→ **EXERCISE AIM**
Return only this: the line with "[132 136 126" and all the lines that follow it below, through the final one, exactly as they are.
# # # # # # #
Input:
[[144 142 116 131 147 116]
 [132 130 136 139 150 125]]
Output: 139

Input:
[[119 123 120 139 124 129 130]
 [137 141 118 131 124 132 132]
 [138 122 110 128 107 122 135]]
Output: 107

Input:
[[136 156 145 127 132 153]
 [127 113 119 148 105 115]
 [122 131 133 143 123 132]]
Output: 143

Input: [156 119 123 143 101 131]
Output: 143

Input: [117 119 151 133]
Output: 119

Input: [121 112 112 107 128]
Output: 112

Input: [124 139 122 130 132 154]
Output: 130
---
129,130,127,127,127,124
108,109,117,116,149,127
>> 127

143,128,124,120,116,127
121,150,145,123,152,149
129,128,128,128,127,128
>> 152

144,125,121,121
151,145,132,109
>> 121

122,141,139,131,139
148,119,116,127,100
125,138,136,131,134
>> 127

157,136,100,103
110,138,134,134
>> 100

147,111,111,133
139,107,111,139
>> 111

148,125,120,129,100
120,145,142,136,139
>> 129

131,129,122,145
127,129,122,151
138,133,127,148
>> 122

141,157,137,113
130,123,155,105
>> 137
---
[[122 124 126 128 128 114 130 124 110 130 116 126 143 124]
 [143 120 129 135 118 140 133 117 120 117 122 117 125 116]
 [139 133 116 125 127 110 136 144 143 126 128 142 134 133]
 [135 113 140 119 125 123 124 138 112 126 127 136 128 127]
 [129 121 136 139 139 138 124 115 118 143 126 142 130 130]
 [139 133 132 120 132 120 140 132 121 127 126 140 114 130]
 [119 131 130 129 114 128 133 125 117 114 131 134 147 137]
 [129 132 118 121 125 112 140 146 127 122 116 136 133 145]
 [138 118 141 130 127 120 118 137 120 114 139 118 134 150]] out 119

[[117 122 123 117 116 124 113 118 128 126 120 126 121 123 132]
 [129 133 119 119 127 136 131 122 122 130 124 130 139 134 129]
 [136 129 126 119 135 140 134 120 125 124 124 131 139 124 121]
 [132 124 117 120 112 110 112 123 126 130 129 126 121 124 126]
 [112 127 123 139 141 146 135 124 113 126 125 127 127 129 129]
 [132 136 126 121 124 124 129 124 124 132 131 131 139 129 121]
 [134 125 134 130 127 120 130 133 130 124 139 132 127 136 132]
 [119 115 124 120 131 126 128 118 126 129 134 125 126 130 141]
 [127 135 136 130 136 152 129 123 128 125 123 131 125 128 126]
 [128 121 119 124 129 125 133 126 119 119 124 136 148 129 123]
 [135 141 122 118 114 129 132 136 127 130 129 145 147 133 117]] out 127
# # # # # # #
→ **ANSWER SPACE**
 [132 136 126 121 124 124 129 124 124 132 131 131 139 129 121]
 [134 125 134 130 127 120 130 133 130 124 139 132 127 136 132]
 [119 115 124 120 131 126 128 118 126 129 134 125 126 130 141]
 [127 135 136 130 136 152 129 123 128 125 123 131 125 128 126]
 [128 121 119 124 129 125 133 126 119 119 124 136 148 129 123]
 [135 141 122 118 114 129 132 136 127 130 129 145 147 133 117]] out 127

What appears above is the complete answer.